Exercise details:
Scan the records below for the word "piti". Copy each line where it appears.

Recorded data:
A landscape with many valleys, sampled at points; each row gives a point and its height.
A ball rolls from a point to the lowest of its 2 nearest points, and stops where none of them is lower. Distance is the straight distance between rows; heights are no part of it.
des h=46.4: [  7   0 -22  20  21 -33 -10  11   7  17  -4  24 -36  43  -5  32 -10  40
 -12   7]
dun h=29.4: [ 17   4 -36  -5  30 -36 -14 -17   1  18  -7 -50  12 -14  28 -22 -25  -9
  16  11]
pefik h=53.6: [  1 -29   9  21   9 -13  -3  19  60  13 -21  15 -59  16 -44  46 -29  52
  14 -12]
feg h=73.1: [  7  -1  -3 -33 -69  -6  -3  26 -59  30   7 -10  55  -3 -11   9  27 -19
  -1 -16]
zez h=73.2: [-54  19 -14  26  43  32  -9  -3  41 -10  -6  22 -22  -3  40   8 -35  10
   7  37]
tas h=57.5: [-34   2 -58  18 -57 -46 -19  -5 -28  32  -6  31  59  22   8  -1 -10  39
  -1  14]
Nipa h=49.9: [-39   8 -38  -4 -54  28   7  13 -22  30  18  10  33  -7   6 -20 -11   1
   9 -10]
rut h=34.6: [ -2   2  40  17  25  23   8 -40  41 -32  11 -28  36 -34  47 -32 -22 -40
  15  -2]
lepap h=55.2: [-51  11 -20   8 -56  37  19  -4  10  28  32  -6  51 -30  30 -27 -27 -23
  19 -11]
fom h=38.8: [-11   1 -46  16 -23 -66 -34 -27 -40   7  -5  11  72  12  43 -10   9   2
 -19  42]
Dila h=36.2: [ 16   8  -6  -6  29 -12   0 -20 -19  -7  -3 -46  34  -6  34 -31   2 -31
   3  13]
Loka h=77.3: [-28  19 -42 -27  10  35   9  28 -10  18   5  -5 -23  -6   2 -11 -25  13
   7   4]
fiz h=43.6: [ 46 -24 -29  26 -37 -98 -18  16  -4  30  -6  -8  11  12 -22  33   6  36
  11   0]
sep h=31.9: [-20  11 -12 -13  -1  30  20   7  45  41 -16 -36 -23 -54  -3  -5 -46 -15
  35 -25]
pobo h=55.4: [ 36  15 -33 -60  47 -13   0  19 -31  16 -19 -63 -57  -5 -18 -12   1 -10
  13 -10]
rasof h=49.1: [-31  -7 -47  51 -38 -68 -10 -25  -7  20   9  31  64  14  37   7  -1  27
 -12  25]
dilo h=58.4: [-31   1  14  33 -29  28  21 -22  47  11  25 -13  41 -40  39  -6 -29 -31
  31 -15]
lelis h=42.3: [  9 -29  54  44  -4 -15  10 -34  41 -43  27  12  29 -10  19   1  12   2
   1  -2]
fikez h=66.2: [ -3  17 -48 -17  24 -13 -13  20 -51   9 -11  11 -17  38  -3  -3   9  24
 -26  18]
bel h=59.6: [-32  31   2   5  31  45  -3  -2  -2 -43  22  62 -35  42  41  -7  12  -7
 -28  40]
Tivin h=45.9: [ 35 -28  57  20  23  -5   9 -33  20 -47  22  -2  11  -1  -5  -9  16  -7
 -13  -1]
zege h=46.2: [ 13 -17  16  -9  -5   8  13  35  34  25  -7   8 -61  11 -61  33 -12  31
   2 -32]
nani h=69.4: [ -1   0 -15 -42 -75 -30 -39  28 -71  34  -9  17  57  21 -11  10  28   9
 -11  -4]
giva h=35.5: [ 30  -9  56 -16 -10  37  32  -2  14 -12   6  -7 -13 -25 -59  -4  23 -17
  -9 -44]
rad h=73.5: [-42  20 -33  -8  17  27   3  29  24  29  -4  14 -41   1  -1  21 -42  30
  10  12]
puti h=58.0: [-39  -4  16  41 -43   8  16  -1  23   3  39  41  17  18  26   6   9  -4
   2  -4]
vila h=52.6: [ 44 -26  17 -16  56 -28   0 -20  38 -26 -12 -31  -3 -48 -53  -9 -18 -11
  10 -22]
Nub h=68.7: [ 51 -41  68  31 -41 -45   0 -11 -37 -37  23  20  28   9 -18  27  62   8
 -25  -2]
zopif h=61.8: [ -9 -10  29  31 -43  -8   9  -4 -10  -1  36  16  21  25  17  10  28   0
 -11   1]
Maki h=44.5: [ -6  26 -16 -54  55  51  13  27  10  18 -18 -33 -67 -26  -6  -3 -30  -6
  15   2]
tuzoz h=74.8: [ -9  29 -40 -23  67   0 -13   6   0   4 -15 -26 -35   5  33 -17 -28  10
   1  33]
zab h=31.1: [ 11  -6  64 -16  15  57  23 -11  41 -29  -5  -9 -11 -43 -55 -11   0 -38
   0 -40]
suv h=59.9: [ 18  11  22 -29  -2  40  27  -8  47  17 -22 -42  -4 -72 -55 -16 -13 -29
  14 -53]
doder h=29.0: [  6   6  26   5  26  26   6 -11   9 -21   5 -13 -13   0  20 -16  -2 -19
  -2   1]
rosav h=40.8: [  3 -11   5 -14  62  10 -10 -13  49 -11 -43 -43 -40 -37 -14  -7 -47  -2
  38   2]
Zepa h=34.0: [-32  22 -61 -43 -53  33 -18   8 -72   7 -25  15  18  16  13 -38   6  27
   1   4]
Povad h=59.0: [ 27   0 -28 -41 -13 -25  -7  43 -51  34 -11 -20  -9  24 -36  13  27   3
  -5  -7]
pelub h=49.6: [ 38 -38  49   8  56 -25  -8 -26  31 -55   5  -4  -3 -22 -41  -8 -11   4
  -1  -3]
fenas h=81.2: [-36  34 -74 -27   0  28  -7   0 -26  12 -10  17 -12  -2  21 -23 -27  53
   2  18]
lakal h=41.5: [ 25 -17  53  11 -55  24  39   0  -1 -13  28  11   6  -5 -36  13  38 -17
  -9 -36]
gome h=65.7: [ 24 -20  58  28 -36 -18  10  -7 -27 -40  34  23  33  16  18   9  64 -15
 -20   3]
Govi h=37.9: [  8 -15  43  36  -8  -3  10 -52  39 -23  23 -19  54 -45  36 -17  -1 -31
  14 -12]
Famag h=64.5: [-31   0 -25  26  13 -10  -6   1  50  36  -9  -7  -8 -15  25  16 -62  17
  28   7]
ninim h=35.2: [ 13  -1  19 -12  33  31  12  -2  27  -2 -12 -31 -32 -18  -7  -3 -25 -12
  10 -12]
Kifal h=20.2: [-19 -11  40  22 -33  36  30 -11  68  20   1 -10  13 -52 -20   2 -28 -14
  27 -35]
Fesa h=37.7: [-33  23 -23 -29  34  43   6  15  33  25 -14 -35 -33 -50  15 -12 -55 -15
  30   4]
kip h=41.1: [ -2 -24  39  21  46   4  -9 -16  56 -25 -24   0 -32 -10 -33  17 -33  14
  18   4]
Zugo h=49.4: [-19 -12  62  32   0  28  15  -2  46 -31  12  34 -25  13  -7  22   4   7
   1  -9]
Mereb h=25.9: [-13  -4  56   9  -8  61  22 -26  59 -18   2  -8  16 -52 -14  -5 -16 -37
  22 -26]
piz h=64.3: [-26   3 -47 -20 -63 -33 -32   6 -64  26 -19  26  54  19   4  -8  13  32
 -11   7]
Zaro h=71.6: [ 62 -36  34  31 -40 -67 -13 -13 -36 -13   6  -3  41 -14  -9  21  39  11
 -11   1]
siko h=45.4: [-16 -28  64  24  22  34   5 -15  60 -37 -12  11 -12 -14 -15  10 -13  -2
  18  -1]
bati h=44.7: [-22   3  -3  11 -25 -15 -21  -5 -56 -31  20  45  44  48  42 -19  59 -19
 -36  29]
bubi h=69.0: [-44  10 -14  36  17  17  -4  14  51  16 -13  27 -37   4   9  43 -45  31
  16  18]
refa h=29.3: [  3  23  33 -22 -12  72  27   4 -22 -17  28   0   1   8  11 -28  34 -58
  -4 -19]
rulu h=38.7: [ 15  -2  36 -30  -3  50  27  31  21  18  -8  -2 -61  -8 -71  14  -2   4
  -2 -39]
Panov h=22.0: [ 11  17  35 -10  25  42   6 -20 -16 -37  21  -2  -6  14  38 -28  26 -44
  -9   3]
Siguz h=32.5: [ 48 -19 -32  10 -50 -81 -12  12  -7  33  -4 -38  30 -27 -16  17  -4   9
  23 -16]
nem h=54.0: [-44  -2  42  45 -30  37  13  -2  47  -7  32  52 -14  17  23  19   0   4
   6  -5]
fotet h=67.7: [-32   9 -37  32 -33 -46  -3  16 -28  12   5  71   3  65 -15  37  20  47
 -39  12]
riron h=34.3: [  7 -13  25  40  33 -18  -7 -13  24 -13   1  28 -31  41   4  26   1  31
 -20  15]
madi h=43.1: [-25   5 -17 -14 -52  33   0   3 -49   2  18  13  47   9  15 -23  16 -21
  -1  -3]
Sudiz h=76.6: [-38  22 -74   5 -12  -8 -10  -8 -38   4 -10  37  11  26  21 -17 -12  47
 -19  21]
mono h=60.9: [ 14  21 -35 -46  39   8  -9  26 -50   5  -2 -22 -33  21  -7 -15   9   0
  -9   8]
Sopu h=21.0: [ 38 -29  16  22  47 -44 -13  -8  33 -19 -14  11 -41  29 -36  26  -9  34
  -9   8]
zute h=55.1: [-27  17  10  21  23  18   2 -16  -5 -49  27  75 -16  57  59 -17  41 -19
 -39  39]
Zod h=47.4: [ 27 -38  52  21 -29  -1  21   4   8 -14  27  20 -12  21 -44  28  29  16
 -15 -26]
feze h=33.4: [ 11 -19   1  21  62 -29 -23  -7  59 -14 -45  -1 -62  13 -23  27 -37  35
  20  17]
tabi h=34.2: [ -4  19  40 -14   4  84  29  10   7 -19  21   6 -27  -8   4 -11   9 -44
   2 -20]
zeg h=75.7: [ 26  -2   7 -12 -33  -6  15  11 -28  16   8 -27  32 -13 -10   1  25 -23
  -1 -21]
Zav h=32.0: [  6  21  24 -45  18  78  32  32  11   8 -10 -15 -67 -20 -43  -1  -2 -22
   0 -29]
votig h=28.1: [  9 -13  -4  33 -26 -70 -24 -16 -33  -1  11   7  59  19  43  10  32   3
 -19  36]
fada h=30.7: [ -5   4  52  -2  44  60  11 -29  44 -35 -14 -23   1 -39   9 -19 -19 -44
  18  -8]
vusiz h=35.6: [  3  20   5 -31 -23  41  10  13 -60  -6  13 -12  26   8  12 -25  34 -50
  -8  -4]
nuri h=64.4: [ 39  -3 -40 -29  16 -68 -34  28 -52  18 -23 -24 -13  40 -16  15  25  10
 -10  18]
seg h=57.8: [ 51  -4  10 -35   2   4  21 -13  19   9 -15 -50  13 -61 -49 -19  11 -30
   3 -49]
vad h=39.0: [-24  18  15 -17  -3  78  21  31  19   9   6   1 -41 -21 -10   2 -15 -19
   9 -11]
siru h=71.3: [-15  30 -77 -13  28 -28 -21  -5 -56  -4 -31  37 -13  36  10 -11   1  47
 -35  39]
Buka h=50.3: [ 17  17 -20 -52  26  30  16  22 -12  25 -15 -50 -35 -30 -20 -17  -5 -25
  10 -26]
lim h=71.9: [ 10  17 -67 -38  62 -36 -20   4 -19  11 -19 -34 -36   3  18 -18 -12  14
  11  26]
Demut h=75.9: [-15  20 -11   8  61   3 -12 -10  22  -9  -7   7 -29  14  40  -3 -28   8
  -7  37]
kuf h=36.8: [  7  -2  11  23 -23 -38 -14 -20 -43 -22  18   6  65  16  54 -11  50 -24
 -18  30]
tok h=52.8: [ 23 -19 -16  37 -41 -73 -17   5 -22  21   3  23  24  31  -6  42  20  26
 -14  17]
buve h=53.0: [  8   5 -22 -49 -17  -2 -21  40 -87  12 -11  -7  14  29 -12 -13  32  -7
 -19   4]
fupig h=17.6: [ 23  -8 -37   3 -14 -61 -18  -4 -15  29  -4 -38  37 -10  22  -5  -7  -1
  19  10]
kope h=46.0: [-15  21 -33 -58 -30  36 -22  24 -89  -1 -12  20   4  36  -6 -21  35  14
 -18   5]
nive h=74.4: [ 41 -19  17  15 -11 -40   0 -13 -11  -4   7 -23  23  -3  -4   9  16   6
  -1  -3]
kep h=58.3: [-24  14 -23  35   7 -29   4  15   1   8   5  72 -44  60  -9  49   6  51
 -37  10]
lam h=26.3: [-15   5   6   4 -28  20  25 -11  68  43 -12 -43  13 -66  -9  -6 -46 -23
  38 -40]
Dusi h=55.3: [ 76 -23  20 -30  27 -31   6 -20   0 -30  -5 -44  19 -54 -54 -15  10 -21
  -2 -29]
lub h=60.3: [-12  -9 -14  15 -52 -47 -21  19 -47  20   6  42  32  47  -8  34  35  25
 -28  12]
pape h=50.4: [-17  10   8  14  -2   4  -4  -4 -40 -49  32  61   7  58  44 -15  66 -21
 -37  27]
Gubez h=61.1: [-36   3  -9  18   7  12   1 -11  33  17   9 -19  16 -25  38  -4 -45  -8
  26   0]
begu h=68.6: [ 19  11 -66 -32  36 -62 -31   9 -47  17 -23 -37  -3  23   7 -21   2   9
   1  28]
piti h=40.9: [ -1 -10 -11  13  60 -23 -22 -15  62  -4 -40 -32 -37 -23   4  10 -54  11
  40  19]

Where does a ball stop that starts at each point below?
seg | Kifal
tuzoz | Zepa
zeg | votig
fikez | Kifal
Zod | Kifal
Gubez | refa

Call two points neighbours if one is among the 2 nearest of the other. Go from one point of each pair to the other, from neighbour to neighbour, staying as low as possible. Name the highest point that can't be avoided.
Zepa and votig | piz
Zav and Zepa | zeg
Zav and fupig | vad
Sopu and Panov | piti
Panov and fupig | Dila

Solved problem:
piti h=40.9: [ -1 -10 -11  13  60 -23 -22 -15  62  -4 -40 -32 -37 -23   4  10 -54  11
Sopu and Panov | piti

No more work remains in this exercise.